#### Exercise aim:
Every record here needs to be written out again exactly.

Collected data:
-------------------------
Below are the code and all the weights of a small trained network. Each question names an input and a class and asks about switching units off, where a switched-off unit gives its printed mean instead of its output.

import numpy as np


def w(rows, s, z=0):
    codes = np.array(rows[::2]) - 128.0
    scale = np.full(codes.shape[1], s)
    scale[-1] = z or s
    return codes * scale


def f(y):
    return y / 2 * (1 + np.tanh(0.7978845608 * (y + 0.044715 * y**3)))


def log_softmax(a):
    a = a - a.max(-1, keepdims=True)
    return a - np.log(np.exp(a).sum(-1, keepdims=True))


def net(x, mask):
    res = np.array(x, float).reshape(1, 5) / 4 @ E
    y = f(res @ A[0][:, :-1].T + A[0][:, -1])
    res = res + np.where(mask, y, B[0][:, -1]) @ B[0][:, :-1]
    return log_softmax(res[-1] @ U[:, :-1].T + U[:, -1])


A, B = {}, {}
E = w([
[166,63,143,126,124,84,11,185,45,94],'x0',
[114,208,139,128,162,125,53,170,254,29],'x1',
[149,70,40,125,162,52,188,219,190,141],'x2',
[160,187,47,181,208,101,123,77,40,58],'x3',
[172,155,207,86,233,79,133,99,148,195],'x4',
],0.0099)
A[0] = w([
[182,104,125,190,156,108,142,95,112,70,132],'n1',
[118,159,164,122,116,184,118,120,97,111,68],'n2',
[194,53,146,125,106,83,50,111,62,151,173],'n3',
[155,81,45,130,161,52,171,215,167,176,70],'n4',
[131,81,207,14,42,183,110,171,188,182,66],'n5',
[147,41,128,131,123,129,208,82,52,202,82],'n6',
[114,138,68,198,106,185,125,151,103,104,100],'n7',
[157,170,81,139,192,130,110,100,104,117,82],'n8',
[50,56,109,150,60,144,135,106,147,64,130],'n9',
[87,155,125,144,151,125,207,90,151,162,127],'n10',
[231,165,85,169,112,93,117,100,74,85,69],'n11',
[136,51,132,137,105,141,236,102,19,140,2],'n12',
[160,117,79,159,69,181,100,126,131,94,67],'n13',
[120,207,100,126,105,199,190,77,152,164,119],'n14',
[98,140,78,170,58,146,127,141,105,102,82],'n15',
[138,136,74,123,139,103,201,198,135,123,66],'n16',
[108,206,133,124,154,136,68,175,219,46,48],'n17',
[77,138,144,100,110,209,87,16,69,182,75],'n18',
[64,99,80,149,98,135,151,183,110,84,114],'n19',
[161,192,60,160,156,123,178,82,106,106,56],'n20',
[152,95,178,134,131,91,32,205,105,62,74],'n21',
[104,152,99,147,112,121,166,77,211,127,101],'n22',
[107,189,221,157,103,232,46,78,100,130,104],'n23',
[200,133,211,57,255,52,123,100,118,163,56],'n24',
[86,114,98,161,173,87,76,35,105,113,85],'n25',
],0.0092,0.0048)
B[0] = w([
[110,84,162,188,91,97,186,141,137,123,176],'n1',
[46,79,116,83,168,130,109,180,119,109,164],'n2',
[222,206,57,129,80,190,219,206,123,156,227],'n3',
[43,23,113,91,231,171,114,160,30,51,220],'n4',
[69,80,206,205,3,43,180,96,197,115,243],'n5',
[133,203,68,206,146,184,40,63,253,50,223],'n6',
[152,147,208,60,142,84,137,110,146,181,185],'n7',
[69,106,170,210,66,73,187,119,163,150,187],'n8',
[152,171,196,52,170,76,182,64,154,182,201],'n9',
[188,145,97,67,87,180,147,197,129,214,185],'n10',
[78,99,193,186,75,130,188,131,168,146,194],'n11',
[130,177,155,225,178,190,29,97,205,91,215],'n12',
[111,210,173,67,180,82,115,128,122,183,174],'n13',
[170,188,58,95,48,183,158,226,66,184,204],'n14',
[108,175,160,75,199,79,141,109,116,188,186],'n15',
[64,67,127,73,144,180,104,124,67,113,176],'n16',
[161,180,110,218,166,202,36,65,227,22,250],'n17',
[68,72,94,107,180,149,102,133,75,87,219],'n18',
[118,150,177,41,180,110,145,98,129,166,185],'n19',
[77,75,156,217,47,75,205,155,166,132,196],'n20',
[184,189,66,134,57,189,132,236,96,157,207],'n21',
[142,131,93,133,88,213,136,180,80,168,191],'n22',
[48,23,74,28,182,156,137,139,67,66,254],'n23',
[123,199,228,4,177,77,140,110,124,172,232],'n24',
[71,74,181,154,89,109,164,178,169,129,180],'n25',
],0.0071,0.013)
U = w([
[127,196,126,192,162,187,51,75,195,61,112],'0',
[77,7,113,91,194,155,125,148,64,71,116],'1',
[168,200,96,128,61,189,154,229,94,172,115],'2',
[84,59,190,192,40,50,171,113,167,133,122],'3',
[122,216,204,52,204,58,135,70,130,195,124],'4',
[167,139,100,125,126,142,156,96,117,89,255],'5',
[163,150,107,135,107,78,103,110,97,143,108],'6',
],0.012,0.02)

Each question gives the input, the list of numbers given to net, and the class t.
The units are the neurons (one row each of A and B). Each row of codes is followed by its name. A weight is (code - 128) times the scale printed after its matrix; where a second scale follows, it is the last column's (A, B and U).
mask holds one flag per neuron, in row order. A switched-off neuron (its flag False) gives its mean, the last column of its row in B, instead of its output. The means were averaged over made-up inputs and are rounded, as every weight is.
A unit's drop is (log p(t) with every unit on - log p(t) with that unit switched off) / (log p(t) with every unit on - log p(t) with every unit switched off).
The circuit of an input: a set's keep is (log p(t) with only the set's units on - log p(t) with every unit switched off) / (log p(t) with every unit on - log p(t) with every unit switched off). Starting from the 12 units with the biggest drops (on a tie, the unit counted first), units are removed one at a time, each time the one whose removal leaves the highest keep (on an exact tie, the one counted first), for as long as the keep stays at least 0.8.
circuit, biggest first: the units of the circuit, biggest drop first
unit that matters most: the unit with the biggest drop
top k neurons: the k neurons with the biggest drops, biggest first
drop of u: that unit's drop, to one decimal
input [7,2,-1,7,-3], class 2: unit that matters most -> n21
input [-5,-7,7,-6,-8], class 4: circuit, biggest first -> (n9 n19)
input [-3,-5,-8,5,8], class 1: top 2 neurons -> (n18 n23)
input [-8,-4,-2,-8,-4], class 2: top 2 neurons -> (n14 n10)
input [-7,-2,8,8,4], class 1: top 2 neurons -> (n4 n16)
input [6,-7,-8,-7,5], class 1: top 4 neurons -> (n23 n18 n17 n2)
input [-1,-6,2,7,-5], class 3: top 2 neurons -> (n20 n17)
input [-5,6,7,-5,-2], class 1: top 2 neurons -> (n4 n6)
input [7,-6,-4,7,-6], class 2: top 3 neurons -> (n3 n5 n17)
input [7,6,0,3,-4], class 2: top 3 neurons -> (n21 n6 n12)
input [-6,2,6,5,-4], class 1: top 3 neurons -> (n4 n16 n3)
input [6,-7,5,7,-7], class 0: top 4 neurons -> (n12 n6 n5 n24)
input [4,6,-4,6,8], class 4: top 4 neurons -> (n24 n6 n5 n12)
input [2,3,7,5,0], class 1: circuit, biggest first -> (n4)
input [4,-1,7,8,-7], class 3: top 2 neurons -> (n11 n23)
input [3,7,-8,8,4], class 1: top 2 neurons -> (n23 n5)
input [7,-5,-7,0,-8], class 4: top 3 neurons -> (n9 n13 n15)
input [-3,-4,-3,-6,-7], class 4: drop of n22 -> 0.0
input [1,-8,-5,-1,-1], class 0: drop of n6 -> 0.3
input [-6,4,-4,1,4], class 2: unit that matters most -> n14
input [-7,5,5,4,7], class 2: drop of n20 -> 0.1
input [-3,3,-3,-5,-5], class 3: drop of n25 -> -0.1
-------------------------
#### The answer:
Below are the code and all the weights of a small trained network. Each question names an input and a class and asks about switching units off, where a switched-off unit gives its printed mean instead of its output.

import numpy as np


def w(rows, s, z=0):
    codes = np.array(rows[::2]) - 128.0
    scale = np.full(codes.shape[1], s)
    scale[-1] = z or s
    return codes * scale


def f(y):
    return y / 2 * (1 + np.tanh(0.7978845608 * (y + 0.044715 * y**3)))


def log_softmax(a):
    a = a - a.max(-1, keepdims=True)
    return a - np.log(np.exp(a).sum(-1, keepdims=True))


def net(x, mask):
    res = np.array(x, float).reshape(1, 5) / 4 @ E
    y = f(res @ A[0][:, :-1].T + A[0][:, -1])
    res = res + np.where(mask, y, B[0][:, -1]) @ B[0][:, :-1]
    return log_softmax(res[-1] @ U[:, :-1].T + U[:, -1])


A, B = {}, {}
E = w([
[166,63,143,126,124,84,11,185,45,94],'x0',
[114,208,139,128,162,125,53,170,254,29],'x1',
[149,70,40,125,162,52,188,219,190,141],'x2',
[160,187,47,181,208,101,123,77,40,58],'x3',
[172,155,207,86,233,79,133,99,148,195],'x4',
],0.0099)
A[0] = w([
[182,104,125,190,156,108,142,95,112,70,132],'n1',
[118,159,164,122,116,184,118,120,97,111,68],'n2',
[194,53,146,125,106,83,50,111,62,151,173],'n3',
[155,81,45,130,161,52,171,215,167,176,70],'n4',
[131,81,207,14,42,183,110,171,188,182,66],'n5',
[147,41,128,131,123,129,208,82,52,202,82],'n6',
[114,138,68,198,106,185,125,151,103,104,100],'n7',
[157,170,81,139,192,130,110,100,104,117,82],'n8',
[50,56,109,150,60,144,135,106,147,64,130],'n9',
[87,155,125,144,151,125,207,90,151,162,127],'n10',
[231,165,85,169,112,93,117,100,74,85,69],'n11',
[136,51,132,137,105,141,236,102,19,140,2],'n12',
[160,117,79,159,69,181,100,126,131,94,67],'n13',
[120,207,100,126,105,199,190,77,152,164,119],'n14',
[98,140,78,170,58,146,127,141,105,102,82],'n15',
[138,136,74,123,139,103,201,198,135,123,66],'n16',
[108,206,133,124,154,136,68,175,219,46,48],'n17',
[77,138,144,100,110,209,87,16,69,182,75],'n18',
[64,99,80,149,98,135,151,183,110,84,114],'n19',
[161,192,60,160,156,123,178,82,106,106,56],'n20',
[152,95,178,134,131,91,32,205,105,62,74],'n21',
[104,152,99,147,112,121,166,77,211,127,101],'n22',
[107,189,221,157,103,232,46,78,100,130,104],'n23',
[200,133,211,57,255,52,123,100,118,163,56],'n24',
[86,114,98,161,173,87,76,35,105,113,85],'n25',
],0.0092,0.0048)
B[0] = w([
[110,84,162,188,91,97,186,141,137,123,176],'n1',
[46,79,116,83,168,130,109,180,119,109,164],'n2',
[222,206,57,129,80,190,219,206,123,156,227],'n3',
[43,23,113,91,231,171,114,160,30,51,220],'n4',
[69,80,206,205,3,43,180,96,197,115,243],'n5',
[133,203,68,206,146,184,40,63,253,50,223],'n6',
[152,147,208,60,142,84,137,110,146,181,185],'n7',
[69,106,170,210,66,73,187,119,163,150,187],'n8',
[152,171,196,52,170,76,182,64,154,182,201],'n9',
[188,145,97,67,87,180,147,197,129,214,185],'n10',
[78,99,193,186,75,130,188,131,168,146,194],'n11',
[130,177,155,225,178,190,29,97,205,91,215],'n12',
[111,210,173,67,180,82,115,128,122,183,174],'n13',
[170,188,58,95,48,183,158,226,66,184,204],'n14',
[108,175,160,75,199,79,141,109,116,188,186],'n15',
[64,67,127,73,144,180,104,124,67,113,176],'n16',
[161,180,110,218,166,202,36,65,227,22,250],'n17',
[68,72,94,107,180,149,102,133,75,87,219],'n18',
[118,150,177,41,180,110,145,98,129,166,185],'n19',
[77,75,156,217,47,75,205,155,166,132,196],'n20',
[184,189,66,134,57,189,132,236,96,157,207],'n21',
[142,131,93,133,88,213,136,180,80,168,191],'n22',
[48,23,74,28,182,156,137,139,67,66,254],'n23',
[123,199,228,4,177,77,140,110,124,172,232],'n24',
[71,74,181,154,89,109,164,178,169,129,180],'n25',
],0.0071,0.013)
U = w([
[127,196,126,192,162,187,51,75,195,61,112],'0',
[77,7,113,91,194,155,125,148,64,71,116],'1',
[168,200,96,128,61,189,154,229,94,172,115],'2',
[84,59,190,192,40,50,171,113,167,133,122],'3',
[122,216,204,52,204,58,135,70,130,195,124],'4',
[167,139,100,125,126,142,156,96,117,89,255],'5',
[163,150,107,135,107,78,103,110,97,143,108],'6',
],0.012,0.02)

Each question gives the input, the list of numbers given to net, and the class t.
The units are the neurons (one row each of A and B). Each row of codes is followed by its name. A weight is (code - 128) times the scale printed after its matrix; where a second scale follows, it is the last column's (A, B and U).
mask holds one flag per neuron, in row order. A switched-off neuron (its flag False) gives its mean, the last column of its row in B, instead of its output. The means were averaged over made-up inputs and are rounded, as every weight is.
A unit's drop is (log p(t) with every unit on - log p(t) with that unit switched off) / (log p(t) with every unit on - log p(t) with every unit switched off).
The circuit of an input: a set's keep is (log p(t) with only the set's units on - log p(t) with every unit switched off) / (log p(t) with every unit on - log p(t) with every unit switched off). Starting from the 12 units with the biggest drops (on a tie, the unit counted first), units are removed one at a time, each time the one whose removal leaves the highest keep (on an exact tie, the one counted first), for as long as the keep stays at least 0.8.
circuit, biggest first: the units of the circuit, biggest drop first
unit that matters most: the unit with the biggest drop
top k neurons: the k neurons with the biggest drops, biggest first
drop of u: that unit's drop, to one decimal
input [7,2,-1,7,-3], class 2: unit that matters most -> n21
input [-5,-7,7,-6,-8], class 4: circuit, biggest first -> (n9 n19)
input [-3,-5,-8,5,8], class 1: top 2 neurons -> (n18 n23)
input [-8,-4,-2,-8,-4], class 2: top 2 neurons -> (n14 n10)
input [-7,-2,8,8,4], class 1: top 2 neurons -> (n4 n16)
input [6,-7,-8,-7,5], class 1: top 4 neurons -> (n23 n18 n17 n2)
input [-1,-6,2,7,-5], class 3: top 2 neurons -> (n20 n17)
input [-5,6,7,-5,-2], class 1: top 2 neurons -> (n4 n6)
input [7,-6,-4,7,-6], class 2: top 3 neurons -> (n3 n5 n17)
input [7,6,0,3,-4], class 2: top 3 neurons -> (n21 n6 n12)
input [-6,2,6,5,-4], class 1: top 3 neurons -> (n4 n16 n3)
input [6,-7,5,7,-7], class 0: top 4 neurons -> (n12 n6 n5 n24)
input [4,6,-4,6,8], class 4: top 4 neurons -> (n24 n6 n5 n12)
input [2,3,7,5,0], class 1: circuit, biggest first -> (n4)
input [4,-1,7,8,-7], class 3: top 2 neurons -> (n11 n23)
input [3,7,-8,8,4], class 1: top 2 neurons -> (n23 n5)
input [7,-5,-7,0,-8], class 4: top 3 neurons -> (n9 n13 n15)
input [-3,-4,-3,-6,-7], class 4: drop of n22 -> 0.0
input [1,-8,-5,-1,-1], class 0: drop of n6 -> 0.3
input [-6,4,-4,1,4], class 2: unit that matters most -> n14
input [-7,5,5,4,7], class 2: drop of n20 -> 0.1
input [-3,3,-3,-5,-5], class 3: drop of n25 -> -0.1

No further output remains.